GOAL OF THE EXERCISE =
Print every entry below again exactly as written, skipping the pictures.

[[ TASK MATERIAL, beginning ]]

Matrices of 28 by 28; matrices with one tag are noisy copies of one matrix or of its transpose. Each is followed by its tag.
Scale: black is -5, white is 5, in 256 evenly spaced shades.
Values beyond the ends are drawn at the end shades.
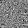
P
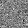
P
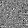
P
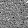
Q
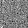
Q
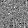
P
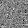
P
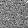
Q
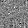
P
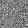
P
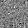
P
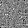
P
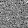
Q
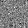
P
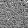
Q
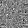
P
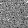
Q
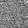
Q
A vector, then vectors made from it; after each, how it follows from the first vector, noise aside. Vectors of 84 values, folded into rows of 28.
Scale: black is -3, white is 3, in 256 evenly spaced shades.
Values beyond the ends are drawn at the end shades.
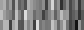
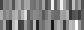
sign-scrambled
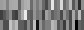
sign-scrambled
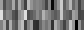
sign-scrambled
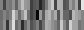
wrapped around
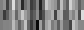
wrapped around
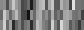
wrapped around
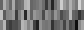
sign-scrambled
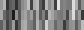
wrapped around
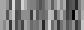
wrapped around
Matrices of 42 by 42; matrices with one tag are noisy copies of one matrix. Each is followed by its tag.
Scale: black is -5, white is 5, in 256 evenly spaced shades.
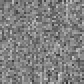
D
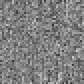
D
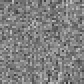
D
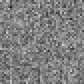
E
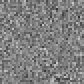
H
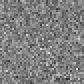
H
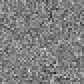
H
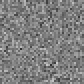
H
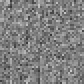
E
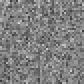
E
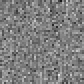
D
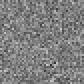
H
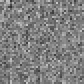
E
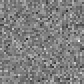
H
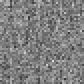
E
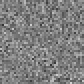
H
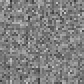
E
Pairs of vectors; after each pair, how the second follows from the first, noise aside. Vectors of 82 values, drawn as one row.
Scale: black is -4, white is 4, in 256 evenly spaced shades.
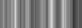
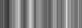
reversed
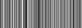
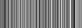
wrapped around
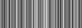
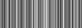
copied
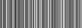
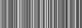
reversed
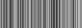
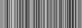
wrapped around
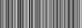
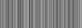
shrunk
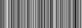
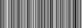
copied
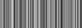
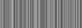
shrunk
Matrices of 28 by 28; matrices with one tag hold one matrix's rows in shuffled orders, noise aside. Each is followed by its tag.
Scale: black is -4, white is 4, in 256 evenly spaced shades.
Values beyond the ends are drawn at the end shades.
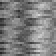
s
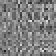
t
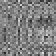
t
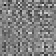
t
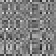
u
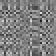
u
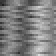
s
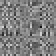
u
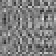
t
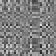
u
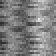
s
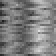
s
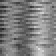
s
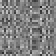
u
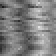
s
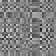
u
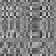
u
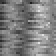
s
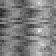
s
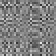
u
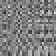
t
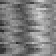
s
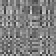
u
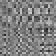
t
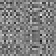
u
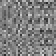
t
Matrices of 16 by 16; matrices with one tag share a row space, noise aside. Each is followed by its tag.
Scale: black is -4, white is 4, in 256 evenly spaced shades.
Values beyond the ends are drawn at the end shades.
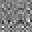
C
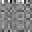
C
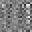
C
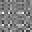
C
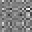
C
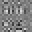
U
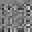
C
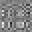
C
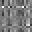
C
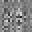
U
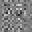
U
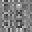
U
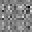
C
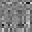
C
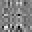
U
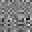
C
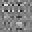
U
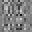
U
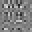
U
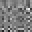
C
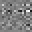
C
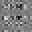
U
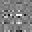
U
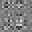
U
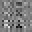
U
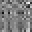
C
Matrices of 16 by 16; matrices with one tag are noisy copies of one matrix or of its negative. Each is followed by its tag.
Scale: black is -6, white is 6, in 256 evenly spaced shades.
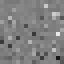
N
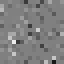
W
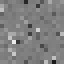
W
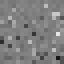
N
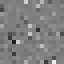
W
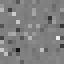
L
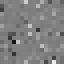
W
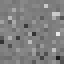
N
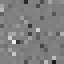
W
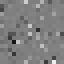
W
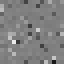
W
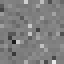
W
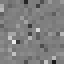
W
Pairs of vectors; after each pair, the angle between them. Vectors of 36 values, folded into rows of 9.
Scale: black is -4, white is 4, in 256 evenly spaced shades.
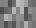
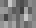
nearly opposite
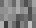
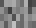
orthogonal
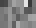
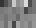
nearly parallel
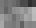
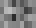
orthogonal
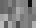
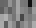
nearly parallel
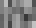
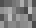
orthogonal
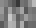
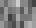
nearly opposite
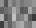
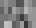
orthogonal
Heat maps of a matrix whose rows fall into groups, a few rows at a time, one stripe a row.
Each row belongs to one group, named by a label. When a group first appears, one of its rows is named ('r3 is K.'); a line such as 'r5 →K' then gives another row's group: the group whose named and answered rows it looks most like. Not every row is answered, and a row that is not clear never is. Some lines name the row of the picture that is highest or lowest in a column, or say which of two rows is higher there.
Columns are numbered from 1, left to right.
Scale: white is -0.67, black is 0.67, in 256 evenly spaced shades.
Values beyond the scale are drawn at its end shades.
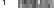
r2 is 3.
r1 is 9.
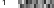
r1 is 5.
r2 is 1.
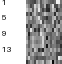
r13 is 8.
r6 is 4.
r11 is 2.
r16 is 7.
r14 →2
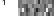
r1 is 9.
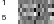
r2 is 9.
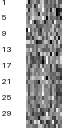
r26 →2
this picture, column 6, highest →11
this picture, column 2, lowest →8
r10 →4
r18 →2
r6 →5
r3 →2
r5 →9
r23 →2
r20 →9
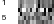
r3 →7
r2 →9
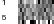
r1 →9
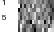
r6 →5
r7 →3
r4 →2
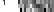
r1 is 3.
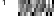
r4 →4
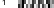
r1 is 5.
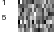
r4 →2
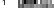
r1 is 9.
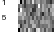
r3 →3
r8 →3
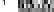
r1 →5
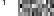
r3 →3
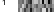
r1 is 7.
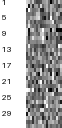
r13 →1
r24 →1
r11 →2
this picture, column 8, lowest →21
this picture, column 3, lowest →30
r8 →2
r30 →8
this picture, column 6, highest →21
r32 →9
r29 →3
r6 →1
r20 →1
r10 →9
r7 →3
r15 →4
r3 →3
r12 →3
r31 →4
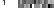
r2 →7
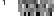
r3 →7
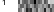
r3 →5
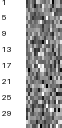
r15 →2
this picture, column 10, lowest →23
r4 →1
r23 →5
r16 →4
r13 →5
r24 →2
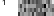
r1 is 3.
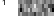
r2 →2
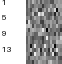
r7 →8
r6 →3
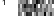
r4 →5
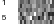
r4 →2
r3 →5
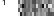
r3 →3
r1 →3
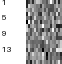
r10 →2
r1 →4
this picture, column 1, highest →6
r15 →9
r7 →2
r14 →9
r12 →3
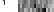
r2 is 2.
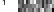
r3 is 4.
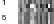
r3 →2
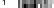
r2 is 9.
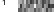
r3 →4
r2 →2
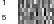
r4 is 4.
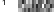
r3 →3
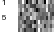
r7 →5
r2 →8
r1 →5
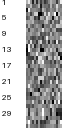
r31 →3
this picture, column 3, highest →24
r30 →9
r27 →4
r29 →2
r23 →5
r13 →3
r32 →3
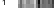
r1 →9
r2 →9
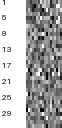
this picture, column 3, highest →19
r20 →9
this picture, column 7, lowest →19
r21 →5
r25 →8
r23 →9
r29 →2
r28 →3
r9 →9
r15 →1
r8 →8
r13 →5
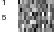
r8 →8
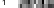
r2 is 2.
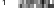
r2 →2
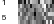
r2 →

[[ TASK MATERIAL, end ]]

SOLUTION FOR THIS TASK =
Matrices of 28 by 28; matrices with one tag are noisy copies of one matrix or of its transpose. Each is followed by its tag.
Scale: black is -5, white is 5, in 256 evenly spaced shades.
Values beyond the ends are drawn at the end shades.
P
P
P
Q
Q
P
P
Q
P
P
P
P
Q
P
Q
P
Q
Q
A vector, then vectors made from it; after each, how it follows from the first vector, noise aside. Vectors of 84 values, folded into rows of 28.
Scale: black is -3, white is 3, in 256 evenly spaced shades.
Values beyond the ends are drawn at the end shades.
sign-scrambled
sign-scrambled
sign-scrambled
wrapped around
wrapped around
wrapped around
sign-scrambled
wrapped around
wrapped around
Matrices of 42 by 42; matrices with one tag are noisy copies of one matrix. Each is followed by its tag.
Scale: black is -5, white is 5, in 256 evenly spaced shades.
D
D
D
E
H
H
H
H
E
E
D
H
E
H
E
H
E
Pairs of vectors; after each pair, how the second follows from the first, noise aside. Vectors of 82 values, drawn as one row.
Scale: black is -4, white is 4, in 256 evenly spaced shades.
reversed
wrapped around
copied
reversed
wrapped around
shrunk
copied
shrunk
Matrices of 28 by 28; matrices with one tag hold one matrix's rows in shuffled orders, noise aside. Each is followed by its tag.
Scale: black is -4, white is 4, in 256 evenly spaced shades.
Values beyond the ends are drawn at the end shades.
s
t
t
t
u
u
s
u
t
u
s
s
s
u
s
u
u
s
s
u
t
s
u
t
u
t
Matrices of 16 by 16; matrices with one tag share a row space, noise aside. Each is followed by its tag.
Scale: black is -4, white is 4, in 256 evenly spaced shades.
Values beyond the ends are drawn at the end shades.
C
C
C
C
C
U
C
C
C
U
U
U
C
C
U
C
U
U
U
C
C
U
U
U
U
C
Matrices of 16 by 16; matrices with one tag are noisy copies of one matrix or of its negative. Each is followed by its tag.
Scale: black is -6, white is 6, in 256 evenly spaced shades.
N
W
W
N
W
L
W
N
W
W
W
W
W
Pairs of vectors; after each pair, the angle between them. Vectors of 36 values, folded into rows of 9.
Scale: black is -4, white is 4, in 256 evenly spaced shades.
nearly opposite
orthogonal
nearly parallel
orthogonal
nearly parallel
orthogonal
nearly opposite
orthogonal
Heat maps of a matrix whose rows fall into groups, a few rows at a time, one stripe a row.
Each row belongs to one group, named by a label. When a group first appears, one of its rows is named ('r3 is K.'); a line such as 'r5 →K' then gives another row's group: the group whose named and answered rows it looks most like. Not every row is answered, and a row that is not clear never is. Some lines name the row of the picture that is highest or lowest in a column, or say which of two rows is higher there.
Columns are numbered from 1, left to right.
Scale: white is -0.67, black is 0.67, in 256 evenly spaced shades.
Values beyond the scale are drawn at its end shades.
r2 is 3.
r1 is 9.
r1 is 5.
r2 is 1.
r13 is 8.
r6 is 4.
r11 is 2.
r16 is 7.
r14 →2
r1 is 9.
r2 is 9.
r26 →2
this picture, column 6, highest →11
this picture, column 2, lowest →8
r10 →4
r18 →2
r6 →5
r3 →2
r5 →9
r23 →2
r20 →9
r3 →7
r2 →9
r1 →9
r6 →5
r7 →3
r4 →2
r1 is 3.
r4 →4
r1 is 5.
r4 →2
r1 is 9.
r3 →3
r8 →3
r1 →5
r3 →3
r1 is 7.
r13 →1
r24 →1
r11 →2
this picture, column 8, lowest →21
this picture, column 3, lowest →30
r8 →2
r30 →8
this picture, column 6, highest →21
r32 →9
r29 →3
r6 →1
r20 →1
r10 →9
r7 →3
r15 →4
r3 →3
r12 →3
r31 →4
r2 →7
r3 →7
r3 →5
r15 →2
this picture, column 10, lowest →23
r4 →1
r23 →5
r16 →4
r13 →5
r24 →2
r1 is 3.
r2 →2
r7 →8
r6 →3
r4 →5
r4 →2
r3 →5
r3 →3
r1 →3
r10 →2
r1 →4
this picture, column 1, highest →6
r15 →9
r7 →2
r14 →9
r12 →3
r2 is 2.
r3 is 4.
r3 →2
r2 is 9.
r3 →4
r2 →2
r4 is 4.
r3 →3
r7 →5
r2 →8
r1 →5
r31 →3
this picture, column 3, highest →24
r30 →9
r27 →4
r29 →2
r23 →5
r13 →3
r32 →3
r1 →9
r2 →9
this picture, column 3, highest →19
r20 →9
this picture, column 7, lowest →19
r21 →5
r25 →8
r23 →9
r29 →2
r28 →3
r9 →9
r15 →1
r8 →8
r13 →5
r8 →8
r2 is 2.
r2 →2
r2 →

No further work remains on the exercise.